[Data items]
***

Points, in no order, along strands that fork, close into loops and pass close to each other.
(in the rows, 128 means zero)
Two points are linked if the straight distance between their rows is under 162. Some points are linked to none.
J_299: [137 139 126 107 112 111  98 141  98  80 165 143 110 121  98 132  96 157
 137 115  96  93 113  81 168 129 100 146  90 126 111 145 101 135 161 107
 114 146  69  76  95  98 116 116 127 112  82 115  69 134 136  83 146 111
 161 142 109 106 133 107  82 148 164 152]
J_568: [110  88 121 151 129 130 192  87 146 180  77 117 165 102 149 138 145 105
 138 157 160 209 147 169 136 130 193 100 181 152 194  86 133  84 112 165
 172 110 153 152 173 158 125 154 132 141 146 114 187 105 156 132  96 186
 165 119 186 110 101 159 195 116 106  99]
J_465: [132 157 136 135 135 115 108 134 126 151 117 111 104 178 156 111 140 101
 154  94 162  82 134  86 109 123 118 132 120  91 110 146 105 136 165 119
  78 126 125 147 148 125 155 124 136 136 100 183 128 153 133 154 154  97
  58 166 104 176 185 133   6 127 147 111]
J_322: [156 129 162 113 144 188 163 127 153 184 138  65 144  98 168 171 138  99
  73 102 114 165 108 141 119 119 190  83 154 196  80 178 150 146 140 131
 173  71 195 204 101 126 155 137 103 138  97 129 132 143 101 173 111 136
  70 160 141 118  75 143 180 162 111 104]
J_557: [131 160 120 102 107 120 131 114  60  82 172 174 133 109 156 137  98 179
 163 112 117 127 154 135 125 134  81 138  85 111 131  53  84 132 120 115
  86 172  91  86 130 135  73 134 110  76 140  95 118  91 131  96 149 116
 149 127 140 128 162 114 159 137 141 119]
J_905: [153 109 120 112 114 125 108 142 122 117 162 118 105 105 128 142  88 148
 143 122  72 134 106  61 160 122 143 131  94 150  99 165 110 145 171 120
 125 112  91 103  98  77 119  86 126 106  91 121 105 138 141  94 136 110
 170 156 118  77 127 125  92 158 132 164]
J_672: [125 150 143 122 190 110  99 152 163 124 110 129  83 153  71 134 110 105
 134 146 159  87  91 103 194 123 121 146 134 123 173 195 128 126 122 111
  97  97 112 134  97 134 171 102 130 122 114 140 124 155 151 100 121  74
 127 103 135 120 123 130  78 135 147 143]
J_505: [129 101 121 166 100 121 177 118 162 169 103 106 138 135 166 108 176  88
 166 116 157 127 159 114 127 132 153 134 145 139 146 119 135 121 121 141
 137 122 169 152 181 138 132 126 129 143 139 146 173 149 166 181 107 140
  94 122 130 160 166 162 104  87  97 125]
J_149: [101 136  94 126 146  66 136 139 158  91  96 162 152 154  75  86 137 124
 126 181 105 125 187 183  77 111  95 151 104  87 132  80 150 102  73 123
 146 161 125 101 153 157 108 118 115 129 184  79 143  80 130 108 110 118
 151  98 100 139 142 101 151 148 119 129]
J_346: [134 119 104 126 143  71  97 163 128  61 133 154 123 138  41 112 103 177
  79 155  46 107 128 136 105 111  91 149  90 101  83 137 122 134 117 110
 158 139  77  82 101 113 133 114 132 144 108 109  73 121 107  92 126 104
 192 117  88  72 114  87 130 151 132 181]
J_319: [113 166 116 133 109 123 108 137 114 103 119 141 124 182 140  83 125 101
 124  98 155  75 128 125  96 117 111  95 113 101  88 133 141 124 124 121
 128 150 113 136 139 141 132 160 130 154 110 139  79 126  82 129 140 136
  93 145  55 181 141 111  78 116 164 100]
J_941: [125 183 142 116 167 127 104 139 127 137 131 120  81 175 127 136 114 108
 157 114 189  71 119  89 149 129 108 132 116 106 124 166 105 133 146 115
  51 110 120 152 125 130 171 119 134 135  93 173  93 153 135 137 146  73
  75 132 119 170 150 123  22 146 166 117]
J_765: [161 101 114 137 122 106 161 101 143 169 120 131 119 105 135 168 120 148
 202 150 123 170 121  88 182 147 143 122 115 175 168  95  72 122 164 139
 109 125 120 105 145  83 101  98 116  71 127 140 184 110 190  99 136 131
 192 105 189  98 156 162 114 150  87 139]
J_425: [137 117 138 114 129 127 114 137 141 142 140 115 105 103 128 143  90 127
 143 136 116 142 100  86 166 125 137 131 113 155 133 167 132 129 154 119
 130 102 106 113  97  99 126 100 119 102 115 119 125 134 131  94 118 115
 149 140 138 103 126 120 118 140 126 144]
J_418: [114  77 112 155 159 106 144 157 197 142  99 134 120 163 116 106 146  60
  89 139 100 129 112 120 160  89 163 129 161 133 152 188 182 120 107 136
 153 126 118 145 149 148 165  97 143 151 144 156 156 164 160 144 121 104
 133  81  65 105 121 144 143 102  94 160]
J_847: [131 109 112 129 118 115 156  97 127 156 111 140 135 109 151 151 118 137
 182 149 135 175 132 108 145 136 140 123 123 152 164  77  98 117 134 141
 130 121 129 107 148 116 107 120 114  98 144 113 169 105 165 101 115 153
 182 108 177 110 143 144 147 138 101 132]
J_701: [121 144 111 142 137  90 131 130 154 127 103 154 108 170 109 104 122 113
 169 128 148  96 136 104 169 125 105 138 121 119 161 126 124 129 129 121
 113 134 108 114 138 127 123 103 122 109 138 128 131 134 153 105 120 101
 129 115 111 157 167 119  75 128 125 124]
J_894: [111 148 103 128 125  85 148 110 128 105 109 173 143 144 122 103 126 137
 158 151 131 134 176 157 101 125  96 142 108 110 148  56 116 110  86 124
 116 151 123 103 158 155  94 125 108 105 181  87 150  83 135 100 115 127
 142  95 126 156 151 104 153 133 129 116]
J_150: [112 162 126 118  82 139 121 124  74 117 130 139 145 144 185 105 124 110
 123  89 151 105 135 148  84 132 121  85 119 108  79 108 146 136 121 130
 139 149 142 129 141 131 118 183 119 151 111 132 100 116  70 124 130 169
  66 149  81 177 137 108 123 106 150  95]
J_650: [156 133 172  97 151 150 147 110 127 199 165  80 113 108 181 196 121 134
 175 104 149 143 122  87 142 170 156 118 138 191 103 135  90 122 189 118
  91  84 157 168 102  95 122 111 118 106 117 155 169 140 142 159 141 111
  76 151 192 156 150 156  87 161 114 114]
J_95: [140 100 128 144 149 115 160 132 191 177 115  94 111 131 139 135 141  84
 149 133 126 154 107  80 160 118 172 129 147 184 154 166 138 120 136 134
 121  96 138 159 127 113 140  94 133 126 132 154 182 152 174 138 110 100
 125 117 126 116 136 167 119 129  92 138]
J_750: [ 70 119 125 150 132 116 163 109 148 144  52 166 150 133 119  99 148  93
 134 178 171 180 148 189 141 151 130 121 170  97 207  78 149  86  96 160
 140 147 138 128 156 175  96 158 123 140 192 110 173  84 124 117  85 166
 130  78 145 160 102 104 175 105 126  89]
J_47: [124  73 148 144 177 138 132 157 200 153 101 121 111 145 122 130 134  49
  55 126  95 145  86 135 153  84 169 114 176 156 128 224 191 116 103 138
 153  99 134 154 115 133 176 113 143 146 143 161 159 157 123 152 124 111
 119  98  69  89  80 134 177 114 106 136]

***

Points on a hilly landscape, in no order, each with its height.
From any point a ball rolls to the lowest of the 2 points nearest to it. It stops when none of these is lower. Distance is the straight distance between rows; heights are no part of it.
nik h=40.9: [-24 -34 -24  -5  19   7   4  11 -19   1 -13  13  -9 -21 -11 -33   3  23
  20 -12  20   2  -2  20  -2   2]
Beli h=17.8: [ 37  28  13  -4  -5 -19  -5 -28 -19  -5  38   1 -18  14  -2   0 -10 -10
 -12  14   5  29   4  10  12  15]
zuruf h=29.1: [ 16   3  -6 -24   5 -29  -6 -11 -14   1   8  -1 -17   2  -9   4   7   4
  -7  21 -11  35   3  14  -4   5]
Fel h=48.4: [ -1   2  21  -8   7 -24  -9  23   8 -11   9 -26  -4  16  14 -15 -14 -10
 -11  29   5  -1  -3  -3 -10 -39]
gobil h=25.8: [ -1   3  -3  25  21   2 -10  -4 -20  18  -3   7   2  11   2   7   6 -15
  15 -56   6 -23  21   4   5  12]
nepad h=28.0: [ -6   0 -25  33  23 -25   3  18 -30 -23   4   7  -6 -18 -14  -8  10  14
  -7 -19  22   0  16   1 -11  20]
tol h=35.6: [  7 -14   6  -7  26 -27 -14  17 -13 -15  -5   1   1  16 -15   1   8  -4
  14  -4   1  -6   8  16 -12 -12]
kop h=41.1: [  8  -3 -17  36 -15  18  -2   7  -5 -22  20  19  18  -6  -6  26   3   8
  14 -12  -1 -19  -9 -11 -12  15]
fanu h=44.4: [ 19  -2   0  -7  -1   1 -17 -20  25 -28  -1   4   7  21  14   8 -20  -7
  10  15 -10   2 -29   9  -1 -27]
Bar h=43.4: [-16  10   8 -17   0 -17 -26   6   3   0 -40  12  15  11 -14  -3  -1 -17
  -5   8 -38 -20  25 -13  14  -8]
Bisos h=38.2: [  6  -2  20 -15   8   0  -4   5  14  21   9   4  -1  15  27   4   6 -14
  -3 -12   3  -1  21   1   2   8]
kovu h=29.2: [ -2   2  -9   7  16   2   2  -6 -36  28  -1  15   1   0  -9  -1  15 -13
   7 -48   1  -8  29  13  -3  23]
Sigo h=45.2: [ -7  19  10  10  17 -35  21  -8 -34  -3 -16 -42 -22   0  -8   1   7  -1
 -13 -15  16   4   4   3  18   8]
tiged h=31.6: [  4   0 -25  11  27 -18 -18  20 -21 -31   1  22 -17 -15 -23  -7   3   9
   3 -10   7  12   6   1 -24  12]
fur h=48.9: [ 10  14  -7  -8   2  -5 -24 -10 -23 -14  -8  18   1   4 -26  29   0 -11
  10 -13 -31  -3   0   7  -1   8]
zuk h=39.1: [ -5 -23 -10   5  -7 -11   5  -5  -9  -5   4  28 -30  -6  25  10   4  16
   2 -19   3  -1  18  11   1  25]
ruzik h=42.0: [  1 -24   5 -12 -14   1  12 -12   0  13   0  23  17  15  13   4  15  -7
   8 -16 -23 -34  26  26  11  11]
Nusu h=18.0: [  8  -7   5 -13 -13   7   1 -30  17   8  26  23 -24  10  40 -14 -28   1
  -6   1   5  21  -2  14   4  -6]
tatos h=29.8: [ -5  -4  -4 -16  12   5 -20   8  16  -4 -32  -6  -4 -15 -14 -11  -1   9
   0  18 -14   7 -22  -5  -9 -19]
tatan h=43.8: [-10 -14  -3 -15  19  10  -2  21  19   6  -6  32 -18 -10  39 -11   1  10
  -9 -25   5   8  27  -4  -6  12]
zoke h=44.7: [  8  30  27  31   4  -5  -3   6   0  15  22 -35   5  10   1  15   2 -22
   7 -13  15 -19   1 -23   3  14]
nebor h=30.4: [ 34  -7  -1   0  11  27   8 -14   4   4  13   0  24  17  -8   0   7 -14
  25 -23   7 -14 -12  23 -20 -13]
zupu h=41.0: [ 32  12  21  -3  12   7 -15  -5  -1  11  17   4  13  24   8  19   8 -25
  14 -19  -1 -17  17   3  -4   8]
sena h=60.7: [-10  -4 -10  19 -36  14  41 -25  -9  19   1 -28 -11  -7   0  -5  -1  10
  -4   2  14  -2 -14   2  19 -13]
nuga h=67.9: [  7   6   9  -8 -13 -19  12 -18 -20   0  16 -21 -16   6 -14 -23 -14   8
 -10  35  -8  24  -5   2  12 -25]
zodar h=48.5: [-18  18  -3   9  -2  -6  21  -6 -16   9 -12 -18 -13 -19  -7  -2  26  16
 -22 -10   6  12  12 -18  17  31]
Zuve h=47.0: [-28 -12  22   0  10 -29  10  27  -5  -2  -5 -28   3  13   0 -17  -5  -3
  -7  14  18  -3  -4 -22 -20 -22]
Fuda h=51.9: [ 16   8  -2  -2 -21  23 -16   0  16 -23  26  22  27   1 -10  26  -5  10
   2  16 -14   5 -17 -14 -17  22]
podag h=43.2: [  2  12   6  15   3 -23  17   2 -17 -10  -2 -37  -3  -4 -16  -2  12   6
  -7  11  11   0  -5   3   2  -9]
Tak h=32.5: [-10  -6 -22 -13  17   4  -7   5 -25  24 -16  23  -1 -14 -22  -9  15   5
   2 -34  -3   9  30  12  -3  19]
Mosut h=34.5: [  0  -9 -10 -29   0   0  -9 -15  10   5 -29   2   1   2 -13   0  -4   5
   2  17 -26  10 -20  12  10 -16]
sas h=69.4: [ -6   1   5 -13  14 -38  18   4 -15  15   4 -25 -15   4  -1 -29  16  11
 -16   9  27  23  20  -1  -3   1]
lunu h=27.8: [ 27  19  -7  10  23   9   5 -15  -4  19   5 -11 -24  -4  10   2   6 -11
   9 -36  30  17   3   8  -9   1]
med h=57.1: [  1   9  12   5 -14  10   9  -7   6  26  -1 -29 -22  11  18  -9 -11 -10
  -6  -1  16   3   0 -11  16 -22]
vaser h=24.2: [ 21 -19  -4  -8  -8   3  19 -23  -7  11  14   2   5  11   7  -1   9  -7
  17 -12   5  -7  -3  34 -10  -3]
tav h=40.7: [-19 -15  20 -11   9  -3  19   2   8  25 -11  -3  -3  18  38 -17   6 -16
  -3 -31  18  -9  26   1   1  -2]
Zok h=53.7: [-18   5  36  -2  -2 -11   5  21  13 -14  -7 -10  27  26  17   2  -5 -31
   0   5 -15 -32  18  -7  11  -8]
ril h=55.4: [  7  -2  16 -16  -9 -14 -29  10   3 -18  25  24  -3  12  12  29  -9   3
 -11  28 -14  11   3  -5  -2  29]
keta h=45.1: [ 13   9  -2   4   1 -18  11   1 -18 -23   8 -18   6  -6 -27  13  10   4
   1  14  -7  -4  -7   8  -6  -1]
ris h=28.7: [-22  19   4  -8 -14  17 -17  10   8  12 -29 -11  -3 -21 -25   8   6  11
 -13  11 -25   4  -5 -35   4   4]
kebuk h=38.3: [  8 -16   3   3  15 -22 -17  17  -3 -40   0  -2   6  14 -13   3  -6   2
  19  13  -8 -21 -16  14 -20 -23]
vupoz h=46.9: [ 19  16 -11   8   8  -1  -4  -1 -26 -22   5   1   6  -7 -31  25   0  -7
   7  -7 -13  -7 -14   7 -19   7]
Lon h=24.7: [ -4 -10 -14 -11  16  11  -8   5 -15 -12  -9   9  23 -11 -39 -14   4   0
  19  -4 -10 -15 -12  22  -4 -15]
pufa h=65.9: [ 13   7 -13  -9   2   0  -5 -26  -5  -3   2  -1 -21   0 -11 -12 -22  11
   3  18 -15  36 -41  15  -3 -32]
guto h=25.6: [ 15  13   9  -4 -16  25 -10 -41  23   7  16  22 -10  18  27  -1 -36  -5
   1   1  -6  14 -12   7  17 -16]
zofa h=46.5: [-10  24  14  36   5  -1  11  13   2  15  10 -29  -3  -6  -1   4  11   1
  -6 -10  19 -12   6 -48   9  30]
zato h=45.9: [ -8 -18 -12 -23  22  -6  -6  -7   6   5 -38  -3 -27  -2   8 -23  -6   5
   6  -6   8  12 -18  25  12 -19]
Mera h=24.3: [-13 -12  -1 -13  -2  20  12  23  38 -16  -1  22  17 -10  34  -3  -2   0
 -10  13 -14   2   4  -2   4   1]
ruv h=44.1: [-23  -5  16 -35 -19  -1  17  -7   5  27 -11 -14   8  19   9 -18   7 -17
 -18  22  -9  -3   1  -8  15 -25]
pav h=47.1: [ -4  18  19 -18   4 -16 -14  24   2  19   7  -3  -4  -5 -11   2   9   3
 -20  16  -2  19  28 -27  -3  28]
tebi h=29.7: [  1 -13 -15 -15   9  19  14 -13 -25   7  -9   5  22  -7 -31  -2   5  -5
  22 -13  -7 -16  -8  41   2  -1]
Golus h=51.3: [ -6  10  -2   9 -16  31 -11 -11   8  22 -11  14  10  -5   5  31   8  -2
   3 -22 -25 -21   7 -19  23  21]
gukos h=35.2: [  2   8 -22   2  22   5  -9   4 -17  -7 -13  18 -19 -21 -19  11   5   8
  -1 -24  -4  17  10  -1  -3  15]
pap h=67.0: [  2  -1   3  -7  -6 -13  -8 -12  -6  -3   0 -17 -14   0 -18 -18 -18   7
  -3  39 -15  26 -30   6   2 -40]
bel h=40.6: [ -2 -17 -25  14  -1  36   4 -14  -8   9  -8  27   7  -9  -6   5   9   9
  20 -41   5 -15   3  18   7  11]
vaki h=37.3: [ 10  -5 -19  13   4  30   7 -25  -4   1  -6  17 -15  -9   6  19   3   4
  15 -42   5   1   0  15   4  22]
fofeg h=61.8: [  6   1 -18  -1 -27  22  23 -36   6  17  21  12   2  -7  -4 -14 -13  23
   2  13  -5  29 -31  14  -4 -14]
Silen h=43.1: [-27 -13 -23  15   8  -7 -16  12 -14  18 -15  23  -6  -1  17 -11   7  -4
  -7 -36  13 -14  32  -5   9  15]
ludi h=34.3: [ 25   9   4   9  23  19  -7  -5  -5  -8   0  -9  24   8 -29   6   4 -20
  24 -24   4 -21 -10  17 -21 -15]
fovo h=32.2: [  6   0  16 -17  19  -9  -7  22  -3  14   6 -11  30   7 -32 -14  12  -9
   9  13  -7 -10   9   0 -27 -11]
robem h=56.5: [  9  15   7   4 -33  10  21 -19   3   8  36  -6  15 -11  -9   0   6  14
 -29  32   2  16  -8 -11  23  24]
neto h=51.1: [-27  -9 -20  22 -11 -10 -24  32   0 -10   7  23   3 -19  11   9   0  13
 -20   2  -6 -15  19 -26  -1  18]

***

Beginning with the line that has "Points, in no" and ending with the line that has "J_465: [132 157", set down the lines above exactly and include no others.

Points, in no order, along strands that fork, close into loops and pass close to each other.
(in the rows, 128 means zero)
Two points are linked if the straight distance between their rows is under 162. Some points are linked to none.
J_299: [137 139 126 107 112 111  98 141  98  80 165 143 110 121  98 132  96 157
 137 115  96  93 113  81 168 129 100 146  90 126 111 145 101 135 161 107
 114 146  69  76  95  98 116 116 127 112  82 115  69 134 136  83 146 111
 161 142 109 106 133 107  82 148 164 152]
J_568: [110  88 121 151 129 130 192  87 146 180  77 117 165 102 149 138 145 105
 138 157 160 209 147 169 136 130 193 100 181 152 194  86 133  84 112 165
 172 110 153 152 173 158 125 154 132 141 146 114 187 105 156 132  96 186
 165 119 186 110 101 159 195 116 106  99]
J_465: [132 157 136 135 135 115 108 134 126 151 117 111 104 178 156 111 140 101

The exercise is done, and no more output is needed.